▸ TASK OBJECTIVE:
Each entry below should be written out exactly as it is, with no pictures.

[[ EXERCISE MATERIALS, beginning ]]

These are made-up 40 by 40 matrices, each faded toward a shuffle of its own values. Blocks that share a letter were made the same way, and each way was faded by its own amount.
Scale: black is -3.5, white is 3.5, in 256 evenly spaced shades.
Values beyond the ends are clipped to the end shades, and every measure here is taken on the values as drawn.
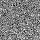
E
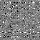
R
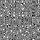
R
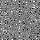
R
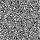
E
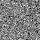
E
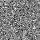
E
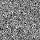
E
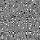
R
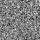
E
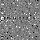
R
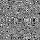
R
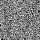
E
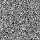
E
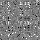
R
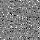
R
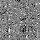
R
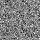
E
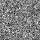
E
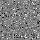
R
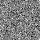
E
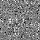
R
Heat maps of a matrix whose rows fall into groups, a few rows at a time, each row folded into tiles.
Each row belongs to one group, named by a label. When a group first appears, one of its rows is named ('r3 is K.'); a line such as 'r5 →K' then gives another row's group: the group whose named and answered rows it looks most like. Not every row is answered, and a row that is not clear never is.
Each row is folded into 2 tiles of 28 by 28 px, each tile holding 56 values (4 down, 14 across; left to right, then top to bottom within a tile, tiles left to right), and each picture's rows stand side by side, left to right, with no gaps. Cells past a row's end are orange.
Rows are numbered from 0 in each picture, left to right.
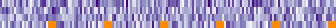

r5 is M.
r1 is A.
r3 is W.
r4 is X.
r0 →M
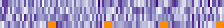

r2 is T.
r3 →A
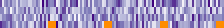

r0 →A
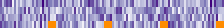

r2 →M
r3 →A
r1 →X
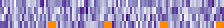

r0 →A
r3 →M
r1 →T
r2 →X
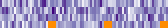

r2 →M
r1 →T
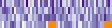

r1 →M
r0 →M
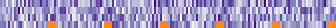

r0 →X
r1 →M
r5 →T
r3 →X
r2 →A
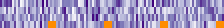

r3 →X
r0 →W
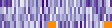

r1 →X
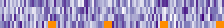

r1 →T
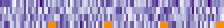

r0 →W
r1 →A
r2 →M
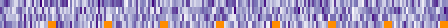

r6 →M
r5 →X
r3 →M
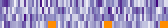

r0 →W
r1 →M
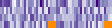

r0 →W
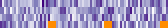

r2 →X
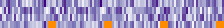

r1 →T
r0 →T
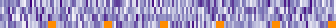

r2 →W
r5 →T
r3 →X
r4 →T
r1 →M
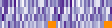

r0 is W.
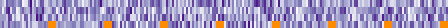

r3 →X
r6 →M
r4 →X
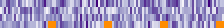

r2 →X
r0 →T
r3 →W
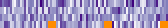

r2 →M
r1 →W
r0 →W
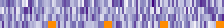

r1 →T
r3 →X
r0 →T
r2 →W
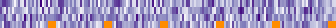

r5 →T
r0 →W
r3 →M
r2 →W
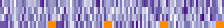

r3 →X
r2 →X
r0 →A
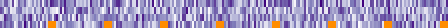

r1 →T
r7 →X
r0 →A
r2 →W
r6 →M
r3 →X
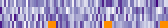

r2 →T
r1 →A

[[ EXERCISE MATERIALS, end ]]

▸ COMPLETED EXERCISE:
These are made-up 40 by 40 matrices, each faded toward a shuffle of its own values. Blocks that share a letter were made the same way, and each way was faded by its own amount.
Scale: black is -3.5, white is 3.5, in 256 evenly spaced shades.
Values beyond the ends are clipped to the end shades, and every measure here is taken on the values as drawn.
E
R
R
R
E
E
E
E
R
E
R
R
E
E
R
R
R
E
E
R
E
R
Heat maps of a matrix whose rows fall into groups, a few rows at a time, each row folded into tiles.
Each row belongs to one group, named by a label. When a group first appears, one of its rows is named ('r3 is K.'); a line such as 'r5 →K' then gives another row's group: the group whose named and answered rows it looks most like. Not every row is answered, and a row that is not clear never is.
Each row is folded into 2 tiles of 28 by 28 px, each tile holding 56 values (4 down, 14 across; left to right, then top to bottom within a tile, tiles left to right), and each picture's rows stand side by side, left to right, with no gaps. Cells past a row's end are orange.
Rows are numbered from 0 in each picture, left to right.

r5 is M.
r1 is A.
r3 is W.
r4 is X.
r0 →M

r2 is T.
r3 →A

r0 →A

r2 →M
r3 →A
r1 →X

r0 →A
r3 →M
r1 →T
r2 →X

r2 →M
r1 →T

r1 →M
r0 →M

r0 →X
r1 →M
r5 →T
r3 →X
r2 →A

r3 →X
r0 →W

r1 →X

r1 →T

r0 →W
r1 →A
r2 →M

r6 →M
r5 →X
r3 →M

r0 →W
r1 →M

r0 →W

r2 →X

r1 →T
r0 →T

r2 →W
r5 →T
r3 →X
r4 →T
r1 →M

r0 is W.

r3 →X
r6 →M
r4 →X

r2 →X
r0 →T
r3 →W

r2 →M
r1 →W
r0 →W

r1 →T
r3 →X
r0 →T
r2 →W

r5 →T
r0 →W
r3 →M
r2 →W

r3 →X
r2 →X
r0 →A

r1 →T
r7 →X
r0 →A
r2 →W
r6 →M
r3 →X

r2 →T
r1 →A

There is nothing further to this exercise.